## [Work item]
Up to and including the line with "A made-up example", output the records exactly as they appear.

## [Data for review]
Each row below holds a small network's activations on one input, seen along a few directions.
Each table varies a few parts of the input and shows all the possible inputs, shuffled.
A made-up example of a description, with smaller parts first: line(6) and (point or line(11) or (values(2) and ring(8))).
Shared parts are said once, and a part with two or three values counts as separate values.

Other details of the inputs shift rows strongly along two fixed directions, in all tables alike. That doesn't count.

Table:
r1: [ 0.56 -1.34  2.48 -2.68  3.74  4.26 -1.52 -1.54  0.26  1.74  0.08 -2.09
 -0.84  3.18]
r2: [ 1.95  1.21 -4.83  3.32 -3.82  4.15  5.28  1.67 -5.66  2.83 -1.82  5.14
 -0.51 -6.31]
r3: [-1.74  1.38  3.31 -2.04  0.58 -6.92 -6.30  0.03  4.07 -7.67 -0.20 -1.47
 -0.75  4.14]
r4: [ 0.91 -0.10 -1.39  0.88 -0.69  3.73  1.86  1.11 -2.58  1.86 -0.79  1.83
 -1.05 -2.14]
r5: [ 0.46 -1.38  1.88 -1.55  4.58  7.63  0.17 -2.51 -1.28  4.34 -0.40 -1.27
  0.23  1.84]
r6: [-0.12  0.38 -0.98  0.41 -0.98 -1.52  1.93  0.41  0.62  0.65  0.01  0.17
  0.03 -1.40]
r7: [ 0.58  0.64 -0.65  0.93 -1.11  0.76 -0.52  0.82 -1.03 -1.25 -0.95  0.88
 -0.12 -1.21]
r8: [ 0.65 -0.21 -0.81  0.52 -0.87 -1.66  1.68  0.65  0.23  0.52  0.38  0.07
  0.36 -1.64]
r9: [ 0.66 -0.68  0.35 -0.28  0.13  2.42 -0.79 -0.64 -0.44  0.26 -1.16  0.24
  0.31  0.40]
r10: [ 0.91 -0.78 -0.49 -0.11  0.21  0.37  1.36  0.00  0.08  2.57  0.92 -0.33
  0.92 -0.37]
r11: [ 1.77  0.99 -4.40  3.22 -3.94 -1.17  5.39  1.26 -2.91  1.40 -0.70  3.37
  0.78 -5.61]
r12: [-0.33 -1.75  1.82 -1.67  4.83  2.79 -0.68 -2.76  2.56  2.87  0.76 -3.17
  0.92  2.69]
r13: [ 0.44 -3.13  2.02 -2.14  4.80  5.50 -0.32 -2.79  0.89  6.86  1.72 -3.12
  0.97  3.37]
r14: [ 0.73 -2.82  2.58 -2.31  5.02  7.60 -2.10 -1.45  0.35  3.91 -0.04 -3.18
  0.06  3.29]
r15: [ 1.13  3.14 -3.34  2.23 -5.43 -2.93  2.81  1.96 -3.29 -3.02 -1.54  4.44
 -1.07 -4.31]
r16: [-0.12 -2.15  2.00 -1.42  4.12  2.44 -1.56 -2.86  1.91  3.58  1.76 -2.78
  1.13  3.58]
r17: [ 1.02  1.94 -3.23  2.52 -6.66 -2.62  2.49  3.08 -2.67 -2.54 -2.12  4.18
 -0.77 -4.14]
r18: [ 0.46 -0.60 -1.95  1.07 -1.55  1.37  3.37 -0.30 -1.45  4.01 -0.08  0.78
 -0.04 -2.27]
r19: [-2.48  1.91  4.14 -1.71  0.32 -6.37 -5.28  0.81  4.00 -7.85  0.52 -1.82
 -1.54  3.97]
r20: [ 1.27 -0.36 -0.99 -0.41 -0.29  2.81  1.40  0.36 -2.29  2.28 -1.61  1.26
 -0.55 -0.39]
r21: [-3.66  2.09  0.22  0.92 -1.85 -8.06 -3.03  1.85  1.88 -7.48  1.52 -0.15
  0.47  0.32]
r22: [-1.13 -0.32  2.83 -1.41  2.26 -4.93 -4.25 -0.97  4.72 -3.65  2.03 -2.94
  0.98  3.83]
r23: [-2.05  1.80  0.48  1.00 -2.80 -9.02 -2.23  0.36  3.42 -6.12  0.71 -0.25
 -0.51  0.40]
r24: [-1.86  0.13 -1.05  0.70 -0.59 -0.62  0.82  1.45 -1.41 -0.11  1.01  0.22
  0.60 -1.24]
Each input here is: values(2) and (point or ring(5) or ring(6)).
Q: The inputs of r13 and r16 match in every part but the values(2) part. If r1 is changed in the same way as r13 into r16, which row does it become?
A: r15
Q: Change only the ring(6) part in r3. List by row number the other rows that result.
A: r2, r5, r7, r9, r15
Q: Change only the values(2) part in r14. List by row number the other rows that result.
A: r7

Table:
r25: [-0.05  1.82 -1.15  1.34 -2.32 -1.67  0.41  1.15 -1.11 -3.02 -0.79  2.08
 -0.68 -1.93]
r26: [-1.31 -1.11  2.57 -1.71  2.47  0.06 -3.50 -0.50  2.28 -0.73  1.08 -2.69
  0.12  3.39]
r27: [ 1.33  0.39 -2.42  1.37 -2.96  0.48  3.07  1.58 -2.33  1.38 -0.80  2.09
 -0.24 -3.08]
r28: [-0.77  1.59 -1.20  1.07 -2.25 -2.12  0.52  1.46 -1.39 -2.65 -0.33  1.70
 -0.54 -1.66]
r29: [ 0.49  0.08 -3.51  2.51 -2.43 -2.18  4.37  0.30 -1.05  2.77  0.96  1.60
  1.53 -3.77]
r30: [-0.68  0.99 -0.91  1.06 -2.63 -2.44  0.53  1.56 -0.63 -1.52  0.01  1.26
 -0.56 -1.34]
r31: [-1.48  0.86  2.70 -1.34 -0.06 -5.85 -3.78  0.82  3.85 -5.28  0.71 -1.82
 -1.07  2.70]
r32: [-1.54  2.80 -0.90  1.40 -4.16 -6.78 -1.16  2.82  0.04 -6.68 -0.31  2.03
 -0.63 -1.52]
r33: [ 0.40  0.39 -3.50  2.67 -2.87 -2.40  5.00  0.26 -1.22  2.75  0.84  1.79
  1.29 -4.08]
r34: [ 0.33 -1.57  2.87 -2.54  3.98  2.94 -2.21 -2.17  1.66  2.02  0.26 -2.58
 -0.14  3.78]
r35: [ 1.84 -1.70 -0.52 -0.42  2.16  7.24  1.60 -1.62 -2.09  5.04 -1.26  0.07
  0.49 -0.24]
r36: [-1.71 -0.58  5.38 -3.39  4.48 -2.26 -6.91 -1.99  5.47 -4.60  0.55 -4.24
 -0.51  6.20]
r37: [ 1.00 -2.24  1.20 -1.48  4.82  8.46 -0.24 -2.21 -1.17  4.70 -0.19 -1.59
  0.65  1.66]
r38: [ 2.15 -1.73 -0.62 -0.55  1.77  6.54  2.30 -1.46 -2.30  5.81 -0.75  0.29
  0.31 -0.12]
Q: Describe the family of inputs behind these rows.
A: values(2) and (point or ring(6))
Q: The inputs of r37 and r25 match in every part but the values(2) part. If r32 is changed in the same way as r37 into r25, which row does it become?
A: r28

Table:
r39: [ 1.71  0.65 -0.35 -0.34 -0.87  6.06 -0.66  1.23 -3.91 -0.47 -3.15  2.38
 -1.92 -0.77]
r40: [ 1.24  0.64  1.14 -1.34  0.80  6.08 -1.36  0.35 -2.87 -0.78 -2.79  1.31
 -1.86  0.67]
r41: [ 0.24 -0.58  0.49  0.07  0.57 -0.53 -0.46 -0.88  1.42  0.36  0.54 -0.65
  0.45  0.62]
r42: [ 1.60 -1.03 -1.43  0.35 -0.79  1.91  2.84  0.39 -1.23  4.00 -0.04  0.44
  0.38 -1.33]
r43: [-2.57 -1.79  5.15 -3.35  6.05 -1.31 -6.76 -2.18  5.15 -2.45  2.43 -5.30
  1.00  6.68]
r44: [-1.34 -0.37  0.36 -0.28  1.23  0.77  0.24  0.01 -0.09  1.18  1.07 -1.14
  0.13  0.35]
r45: [-0.45 -0.84 -1.35  0.93 -0.12  2.72  2.17  0.70 -1.98  3.14  0.70  0.40
  0.41 -1.53]
r46: [ 1.84 -0.88 -2.09  1.25  0.30  4.27  4.16 -1.28 -2.22  5.42 -0.28  1.28
  0.71 -2.35]
r47: [-0.53  2.23 -0.75  1.30 -4.40 -8.14 -0.48  1.50  1.72 -4.97 -0.01  1.28
 -0.43 -0.72]
r48: [-0.31  2.36 -1.76  1.79 -5.03 -7.74  1.05  1.43  0.56 -4.15 -0.26  2.43
 -0.63 -2.22]
r49: [ 0.92 -0.74 -1.71  0.83  1.02  3.90  3.13 -0.98 -1.75  3.87 -0.35  0.51
  0.96 -1.93]
r50: [-0.06  2.25 -1.60  1.41 -5.11 -7.85  1.11  2.43  0.66 -4.08 -0.16  1.89
 -0.86 -2.50]
r51: [-1.28 -1.37  2.90 -1.91  3.88 -0.33 -3.86 -1.70  3.64 -1.19  1.04 -3.46
  0.87  3.51]
r52: [-1.01 -0.53  0.99 -0.70  2.47  0.20 -1.12 -1.01  0.89  0.13  1.26 -1.38
  0.79  1.53]
Q: The inputs of r46 and r41 match in every part but one. If r50 is changed in the same way as r46 into r41, which row does it become?
A: r42
Q: Describe the family of inputs behind these rows.
A: values(2) and (point or line(6))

## [Exercise output]
Each row below holds a small network's activations on one input, seen along a few directions.
Each table varies a few parts of the input and shows all the possible inputs, shuffled.
A made-up example of a description, with smaller parts first: line(6) and (point or line(11) or (values(2) and ring(8))).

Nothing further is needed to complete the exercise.